=== Task statement ===
Using the data below, copy each line that includes the word "means".

Dataset extract: Begin

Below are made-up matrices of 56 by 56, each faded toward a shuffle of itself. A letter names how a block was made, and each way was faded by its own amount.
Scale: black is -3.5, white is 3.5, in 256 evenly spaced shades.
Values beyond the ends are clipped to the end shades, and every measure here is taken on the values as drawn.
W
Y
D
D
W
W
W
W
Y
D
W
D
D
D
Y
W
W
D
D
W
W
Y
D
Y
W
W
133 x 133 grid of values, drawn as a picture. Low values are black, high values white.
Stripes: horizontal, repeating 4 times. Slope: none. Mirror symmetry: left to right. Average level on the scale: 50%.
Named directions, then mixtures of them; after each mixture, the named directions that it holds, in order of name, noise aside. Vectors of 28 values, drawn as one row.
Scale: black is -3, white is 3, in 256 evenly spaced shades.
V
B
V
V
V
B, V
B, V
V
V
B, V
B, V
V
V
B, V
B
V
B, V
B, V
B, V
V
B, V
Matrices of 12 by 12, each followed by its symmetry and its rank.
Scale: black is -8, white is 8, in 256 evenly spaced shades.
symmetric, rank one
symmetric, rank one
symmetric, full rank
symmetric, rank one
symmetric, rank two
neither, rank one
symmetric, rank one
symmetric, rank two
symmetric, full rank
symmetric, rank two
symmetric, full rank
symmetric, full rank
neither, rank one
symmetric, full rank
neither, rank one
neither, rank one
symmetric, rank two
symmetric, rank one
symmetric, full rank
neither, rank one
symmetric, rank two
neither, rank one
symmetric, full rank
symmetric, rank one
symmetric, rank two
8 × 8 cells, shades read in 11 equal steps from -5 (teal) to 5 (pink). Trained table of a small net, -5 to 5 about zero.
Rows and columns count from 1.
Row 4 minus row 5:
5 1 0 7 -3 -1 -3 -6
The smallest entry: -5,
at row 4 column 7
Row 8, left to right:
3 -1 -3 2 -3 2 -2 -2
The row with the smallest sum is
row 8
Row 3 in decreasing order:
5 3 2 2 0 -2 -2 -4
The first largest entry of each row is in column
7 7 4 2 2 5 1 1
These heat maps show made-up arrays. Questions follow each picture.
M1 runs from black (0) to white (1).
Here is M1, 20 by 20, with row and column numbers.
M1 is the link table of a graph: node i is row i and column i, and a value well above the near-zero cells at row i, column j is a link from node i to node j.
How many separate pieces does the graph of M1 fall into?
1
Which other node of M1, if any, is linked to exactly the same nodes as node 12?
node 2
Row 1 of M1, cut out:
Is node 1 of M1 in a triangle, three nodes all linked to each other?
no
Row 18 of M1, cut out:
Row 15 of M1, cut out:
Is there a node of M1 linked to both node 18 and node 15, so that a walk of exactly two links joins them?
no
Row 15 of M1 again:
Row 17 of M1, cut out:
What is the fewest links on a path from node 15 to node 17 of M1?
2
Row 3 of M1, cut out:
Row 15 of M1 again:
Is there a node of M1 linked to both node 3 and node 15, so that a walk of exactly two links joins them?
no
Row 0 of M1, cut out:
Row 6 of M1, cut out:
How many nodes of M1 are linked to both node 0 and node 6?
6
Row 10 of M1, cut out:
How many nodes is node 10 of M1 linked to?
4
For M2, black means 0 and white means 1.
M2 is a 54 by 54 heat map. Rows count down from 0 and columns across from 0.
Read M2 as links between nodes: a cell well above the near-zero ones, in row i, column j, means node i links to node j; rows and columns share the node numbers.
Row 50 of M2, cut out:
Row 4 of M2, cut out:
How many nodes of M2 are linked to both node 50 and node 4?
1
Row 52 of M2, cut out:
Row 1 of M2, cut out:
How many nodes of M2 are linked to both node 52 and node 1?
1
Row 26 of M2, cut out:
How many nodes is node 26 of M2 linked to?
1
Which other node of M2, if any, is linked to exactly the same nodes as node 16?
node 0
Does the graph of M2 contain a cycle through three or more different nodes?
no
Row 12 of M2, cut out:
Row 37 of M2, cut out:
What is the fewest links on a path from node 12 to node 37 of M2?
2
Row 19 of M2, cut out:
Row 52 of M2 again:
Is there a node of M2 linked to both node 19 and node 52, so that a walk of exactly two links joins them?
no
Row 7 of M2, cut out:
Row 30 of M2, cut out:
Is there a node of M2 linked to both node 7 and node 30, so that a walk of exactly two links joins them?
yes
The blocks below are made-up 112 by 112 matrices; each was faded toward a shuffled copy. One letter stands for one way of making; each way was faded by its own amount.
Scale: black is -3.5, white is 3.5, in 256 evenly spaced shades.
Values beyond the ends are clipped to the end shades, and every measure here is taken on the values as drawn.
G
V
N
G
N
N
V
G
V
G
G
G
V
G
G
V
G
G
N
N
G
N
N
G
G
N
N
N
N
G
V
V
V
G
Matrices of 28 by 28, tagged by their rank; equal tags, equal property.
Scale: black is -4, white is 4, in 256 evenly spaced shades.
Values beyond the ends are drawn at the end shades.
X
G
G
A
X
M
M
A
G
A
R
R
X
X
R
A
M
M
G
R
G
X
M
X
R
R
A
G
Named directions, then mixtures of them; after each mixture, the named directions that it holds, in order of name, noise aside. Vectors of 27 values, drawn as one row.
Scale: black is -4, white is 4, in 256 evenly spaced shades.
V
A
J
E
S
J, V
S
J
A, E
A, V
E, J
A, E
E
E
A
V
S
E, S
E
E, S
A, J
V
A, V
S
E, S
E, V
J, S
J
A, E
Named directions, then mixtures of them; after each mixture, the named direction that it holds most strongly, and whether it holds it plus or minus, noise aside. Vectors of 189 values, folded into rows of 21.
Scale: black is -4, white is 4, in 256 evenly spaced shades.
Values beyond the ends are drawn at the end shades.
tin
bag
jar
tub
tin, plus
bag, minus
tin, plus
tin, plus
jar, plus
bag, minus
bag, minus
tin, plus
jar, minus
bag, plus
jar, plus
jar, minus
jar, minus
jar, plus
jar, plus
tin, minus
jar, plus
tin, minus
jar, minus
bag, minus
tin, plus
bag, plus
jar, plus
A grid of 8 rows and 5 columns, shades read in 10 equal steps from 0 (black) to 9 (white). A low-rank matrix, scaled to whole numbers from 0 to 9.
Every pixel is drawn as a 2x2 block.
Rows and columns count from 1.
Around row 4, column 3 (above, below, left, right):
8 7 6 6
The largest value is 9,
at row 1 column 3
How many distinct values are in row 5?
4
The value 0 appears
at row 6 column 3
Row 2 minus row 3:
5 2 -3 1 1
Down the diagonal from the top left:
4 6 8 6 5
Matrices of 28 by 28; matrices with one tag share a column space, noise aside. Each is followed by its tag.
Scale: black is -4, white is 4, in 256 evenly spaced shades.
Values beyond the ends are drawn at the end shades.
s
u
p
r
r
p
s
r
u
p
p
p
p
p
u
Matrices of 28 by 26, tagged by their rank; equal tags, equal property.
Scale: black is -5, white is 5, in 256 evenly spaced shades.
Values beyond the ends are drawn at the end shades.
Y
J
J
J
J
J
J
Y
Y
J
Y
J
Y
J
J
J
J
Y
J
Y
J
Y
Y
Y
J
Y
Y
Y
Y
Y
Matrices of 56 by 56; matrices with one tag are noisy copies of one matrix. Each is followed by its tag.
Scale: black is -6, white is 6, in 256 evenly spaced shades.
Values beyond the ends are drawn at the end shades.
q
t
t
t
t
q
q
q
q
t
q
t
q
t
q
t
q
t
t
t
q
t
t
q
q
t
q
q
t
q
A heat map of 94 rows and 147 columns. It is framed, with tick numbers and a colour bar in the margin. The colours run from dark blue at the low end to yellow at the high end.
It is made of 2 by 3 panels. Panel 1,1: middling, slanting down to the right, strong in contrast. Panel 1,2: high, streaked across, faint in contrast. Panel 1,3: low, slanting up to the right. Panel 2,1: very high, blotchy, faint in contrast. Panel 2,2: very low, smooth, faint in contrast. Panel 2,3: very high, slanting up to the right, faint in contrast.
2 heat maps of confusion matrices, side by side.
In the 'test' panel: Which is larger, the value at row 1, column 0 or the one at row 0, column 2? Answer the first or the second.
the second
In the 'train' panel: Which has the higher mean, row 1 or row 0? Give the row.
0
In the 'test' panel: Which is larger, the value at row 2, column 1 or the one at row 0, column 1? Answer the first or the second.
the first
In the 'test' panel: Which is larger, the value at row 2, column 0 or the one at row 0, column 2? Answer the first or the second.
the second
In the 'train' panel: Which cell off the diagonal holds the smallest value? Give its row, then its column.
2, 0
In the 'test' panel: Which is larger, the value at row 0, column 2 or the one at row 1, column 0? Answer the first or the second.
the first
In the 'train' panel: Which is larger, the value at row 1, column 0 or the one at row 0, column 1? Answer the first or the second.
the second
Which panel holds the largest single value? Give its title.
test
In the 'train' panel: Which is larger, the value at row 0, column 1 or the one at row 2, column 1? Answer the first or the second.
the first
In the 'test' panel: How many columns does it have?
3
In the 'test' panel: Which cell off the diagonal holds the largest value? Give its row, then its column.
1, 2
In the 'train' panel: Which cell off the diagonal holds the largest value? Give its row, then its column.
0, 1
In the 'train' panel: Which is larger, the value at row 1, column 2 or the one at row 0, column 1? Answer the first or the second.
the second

Dataset extract: End

=== Result of this exercise ===
For M2, black means 0 and white means 1.
Read M2 as links between nodes: a cell well above the near-zero ones, in row i, column j, means node i links to node j; rows and columns share the node numbers.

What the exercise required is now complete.